┌──

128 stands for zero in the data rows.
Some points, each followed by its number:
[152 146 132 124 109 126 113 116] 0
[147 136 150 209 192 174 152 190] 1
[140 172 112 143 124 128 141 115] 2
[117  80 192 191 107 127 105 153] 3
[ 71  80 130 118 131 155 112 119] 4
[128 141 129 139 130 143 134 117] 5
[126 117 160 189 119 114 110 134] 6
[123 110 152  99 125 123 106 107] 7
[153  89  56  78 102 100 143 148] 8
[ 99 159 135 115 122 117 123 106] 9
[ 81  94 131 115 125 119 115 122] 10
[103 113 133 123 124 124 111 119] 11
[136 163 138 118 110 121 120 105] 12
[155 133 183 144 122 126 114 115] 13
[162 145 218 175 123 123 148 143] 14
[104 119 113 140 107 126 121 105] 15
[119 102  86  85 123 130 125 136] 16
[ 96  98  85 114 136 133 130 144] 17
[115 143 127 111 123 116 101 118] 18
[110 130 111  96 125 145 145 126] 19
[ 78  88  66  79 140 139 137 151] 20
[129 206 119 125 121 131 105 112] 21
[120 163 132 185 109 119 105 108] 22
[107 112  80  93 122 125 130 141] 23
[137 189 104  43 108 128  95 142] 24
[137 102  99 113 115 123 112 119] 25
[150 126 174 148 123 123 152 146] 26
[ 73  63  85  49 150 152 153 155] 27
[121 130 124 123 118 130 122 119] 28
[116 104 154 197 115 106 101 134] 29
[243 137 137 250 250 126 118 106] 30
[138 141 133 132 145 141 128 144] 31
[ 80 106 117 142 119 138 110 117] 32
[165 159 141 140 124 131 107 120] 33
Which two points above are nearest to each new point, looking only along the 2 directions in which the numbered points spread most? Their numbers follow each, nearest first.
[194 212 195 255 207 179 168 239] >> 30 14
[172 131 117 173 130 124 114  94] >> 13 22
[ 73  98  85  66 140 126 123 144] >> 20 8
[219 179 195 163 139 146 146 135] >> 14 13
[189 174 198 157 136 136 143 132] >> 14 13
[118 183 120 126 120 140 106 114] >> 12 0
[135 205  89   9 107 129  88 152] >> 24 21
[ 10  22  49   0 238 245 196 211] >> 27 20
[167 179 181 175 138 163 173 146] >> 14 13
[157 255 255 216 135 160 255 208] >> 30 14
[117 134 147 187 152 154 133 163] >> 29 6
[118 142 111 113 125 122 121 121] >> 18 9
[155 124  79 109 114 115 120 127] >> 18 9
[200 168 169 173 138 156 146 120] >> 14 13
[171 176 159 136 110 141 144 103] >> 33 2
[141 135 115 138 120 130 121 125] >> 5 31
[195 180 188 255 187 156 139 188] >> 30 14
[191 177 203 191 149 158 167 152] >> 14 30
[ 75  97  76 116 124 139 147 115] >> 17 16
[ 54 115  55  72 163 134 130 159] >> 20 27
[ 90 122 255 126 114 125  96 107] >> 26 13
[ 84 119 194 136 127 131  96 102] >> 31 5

└──

### [WHAT YOU ARE ASKED TO DO]
Given the records above, reproduce precisely and only the lines between the line holding "[116 104 154 197 115 106 101 134] 29" and the line holding "Which two points", inclusive.

### [EXERCISE ANSWER]
[116 104 154 197 115 106 101 134] 29
[243 137 137 250 250 126 118 106] 30
[138 141 133 132 145 141 128 144] 31
[ 80 106 117 142 119 138 110 117] 32
[165 159 141 140 124 131 107 120] 33
Which two points above are nearest to each new point, looking only along the 2 directions in which the numbered points spread most? Their numbers follow each, nearest first.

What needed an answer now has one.